Excerpts from a dataset:

0: [ 0.4  1.2 -0.5 -1.6 -1.3  1.5 -0.3 -0.9]
1: [ 0.  -1.  -0.8 -1.5 -1.2 -0.6  0.6 -0.1]
2: [ 0.1 -1.   0.4  0.9  1.3 -1.2 -0.8  1.2]
3: [-1.2  1.4  0.7  0.4 -1.2  0.9 -1.2 -1.4]
4: [ 0.9 -0.7  0.1 -1.2  0.5 -0.8 -1.2  1.1]
5: [-0.3 -0.9  0.4  0.7  1.2 -1.2  0.6  1.1]
6: [ 0.7 -1.   0.4 -0.1  1.4 -1.1 -1.3  1.2]
7: [ 1.   1.6  0.4  1.3 -1.3 -1.1  1.   1.1]
8: [-0.7 -0.4  0.8  0.4 -1.4  1.4 -1.1 -0.6]
9: [-1.3  0.9  0.5 -0.5 -0.5  0.5 -1.  -1.4]
10: [-0.3 -0.8 -0.1  0.4  1.3  0.2  0.2 -1.5]
11: [ 0.4  1.5 -1.1 -1.3  0.1 -1.2  0.2 -1.1]
12: [ 1.1 -0.1  0.7  0.9  1.2  0.8  0.5  0.6]
13: [ 0.9 -0.6  0.  -0.9  0.7 -0.7 -1.2  1.2]
14: [ 0.6 -0.9  0.4  0.4  1.3  0.9 -0.7 -1. ]
15: [1.1 0.  0.5 1.  1.3 0.9 0.5 0.6]
16: [ 0.3  1.3 -1.8  0.  -1.3  1.4  1.2  0.6]
17: [ 0.3  0.9 -1.9 -0.4 -1.3  1.4  1.2  0.6]
18: [ 0.   0.9  0.2  0.8  1.1 -1.2 -1.3  0.6]
19: [ 0.8 -0.2  0.3  1.1  1.   1.4  1.1  1.2]
20: [ 0.9 -0.6  0.1 -0.8  0.7 -0.8 -1.1  1.1]
21: [-1.3 -0.9  0.5 -1.  -1.4 -1.1 -0.5  0.1]
22: [ 1.1 -0.1  0.7  1.1  1.4  0.8  0.4  0.5]
23: [ 0.5  0.9  0.8 -0.8  0.3 -1.1 -1.3 -1.5]
24: [ 0.8 -0.8  0.5 -1.2  1.1 -1.2  1.1 -0.6]
25: [ 0.8 -1.1  0.3 -1.6  1.2 -1.1 -1.3  1.1]
26: [ 1.2  1.3  0.   0.7 -0.7  1.1 -0.2  1. ]

[-1.  -1.   0.7  1.3 -1.3  1.5 -1.4 -0.8] -> 8 3 9 14 10
[-1.2 -0.2  0.8  1.1 -0.8  1.5 -1.3  0.5] -> 8 3 9 26 14
[ 1.2 -0.9  0.5  1.   1.4  1.1 -0.9 -0.5] -> 14 22 12 15 10
[-0.2 -0.9 -1.4 -1.6 -0.8 -1.1  1.4  0.7] -> 1 21 24 17 11
[-1.2  0.1  0.4 -1.  -0.2  0.3 -1.  -1.2] -> 9 3 8 23 21
[-1.2 -1.   0.7  1.3 -1.4  1.5 -1.4 -0.8] -> 8 3 9 14 21
[ 0.4 -0.8  0.5  1.2  1.  -1.2  1.   1. ] -> 5 2 12 22 15
[-1.2 -0.2  0.3 -1.   0.1  0.3 -1.  -1.1] -> 9 8 10 21 23
[ 0.6 -1.   0.6  1.3  1.1 -1.2  0.9  1. ] -> 5 2 12 22 15
[-1.3 -0.5 -1.2 -0.5  1.  -0.5  1.3 -1.1] -> 10 24 1 11 5
[-1.4 -1.  -1.9 -1.2  1.3  0.6 -0.7 -1.6] -> 10 14 9 1 11
[-0.8 -0.6 -1.8  1.1 -0.1  1.   1.2 -1.4] -> 10 17 16 14 1
[ 0.3 -0.7  0.4  1.   0.8 -1.1  1.   1.2] -> 5 2 12 22 15
[-0.2  0.8  0.1  1.   1.  -1.2 -1.3  1.1] -> 18 2 6 20 5
[ 0.5  0.8  0.9 -1.4  0.5 -1.2 -1.3 -1.5] -> 23 11 9 24 4
[ 0.1 -0.9  0.8  0.9 -1.2  0.5 -0.3  0.2] -> 8 26 12 21 14
[-0.1  1.5  0.8  1.  -1.1 -0.7  1.3 -0.5] -> 7 26 3 9 11
[-0.3 -0.8  0.5  0.6  1.3 -1.2  1.1  1.1] -> 5 2 12 6 24
[ 0.1 -0.7 -1.2 -1.  -1.3 -1.2  1.   1.3] -> 1 21 4 17 20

EXERCISE DESCRIPTION: Which lines run from the one holding "22: [ 1.1 -0.1" through the one holding "26 12 21 14" in the records above? Repeat them exactly, both included, and nothing more.

WRITTEN ANSWER:
22: [ 1.1 -0.1  0.7  1.1  1.4  0.8  0.4  0.5]
23: [ 0.5  0.9  0.8 -0.8  0.3 -1.1 -1.3 -1.5]
24: [ 0.8 -0.8  0.5 -1.2  1.1 -1.2  1.1 -0.6]
25: [ 0.8 -1.1  0.3 -1.6  1.2 -1.1 -1.3  1.1]
26: [ 1.2  1.3  0.   0.7 -0.7  1.1 -0.2  1. ]

[-1.  -1.   0.7  1.3 -1.3  1.5 -1.4 -0.8] -> 8 3 9 14 10
[-1.2 -0.2  0.8  1.1 -0.8  1.5 -1.3  0.5] -> 8 3 9 26 14
[ 1.2 -0.9  0.5  1.   1.4  1.1 -0.9 -0.5] -> 14 22 12 15 10
[-0.2 -0.9 -1.4 -1.6 -0.8 -1.1  1.4  0.7] -> 1 21 24 17 11
[-1.2  0.1  0.4 -1.  -0.2  0.3 -1.  -1.2] -> 9 3 8 23 21
[-1.2 -1.   0.7  1.3 -1.4  1.5 -1.4 -0.8] -> 8 3 9 14 21
[ 0.4 -0.8  0.5  1.2  1.  -1.2  1.   1. ] -> 5 2 12 22 15
[-1.2 -0.2  0.3 -1.   0.1  0.3 -1.  -1.1] -> 9 8 10 21 23
[ 0.6 -1.   0.6  1.3  1.1 -1.2  0.9  1. ] -> 5 2 12 22 15
[-1.3 -0.5 -1.2 -0.5  1.  -0.5  1.3 -1.1] -> 10 24 1 11 5
[-1.4 -1.  -1.9 -1.2  1.3  0.6 -0.7 -1.6] -> 10 14 9 1 11
[-0.8 -0.6 -1.8  1.1 -0.1  1.   1.2 -1.4] -> 10 17 16 14 1
[ 0.3 -0.7  0.4  1.   0.8 -1.1  1.   1.2] -> 5 2 12 22 15
[-0.2  0.8  0.1  1.   1.  -1.2 -1.3  1.1] -> 18 2 6 20 5
[ 0.5  0.8  0.9 -1.4  0.5 -1.2 -1.3 -1.5] -> 23 11 9 24 4
[ 0.1 -0.9  0.8  0.9 -1.2  0.5 -0.3  0.2] -> 8 26 12 21 14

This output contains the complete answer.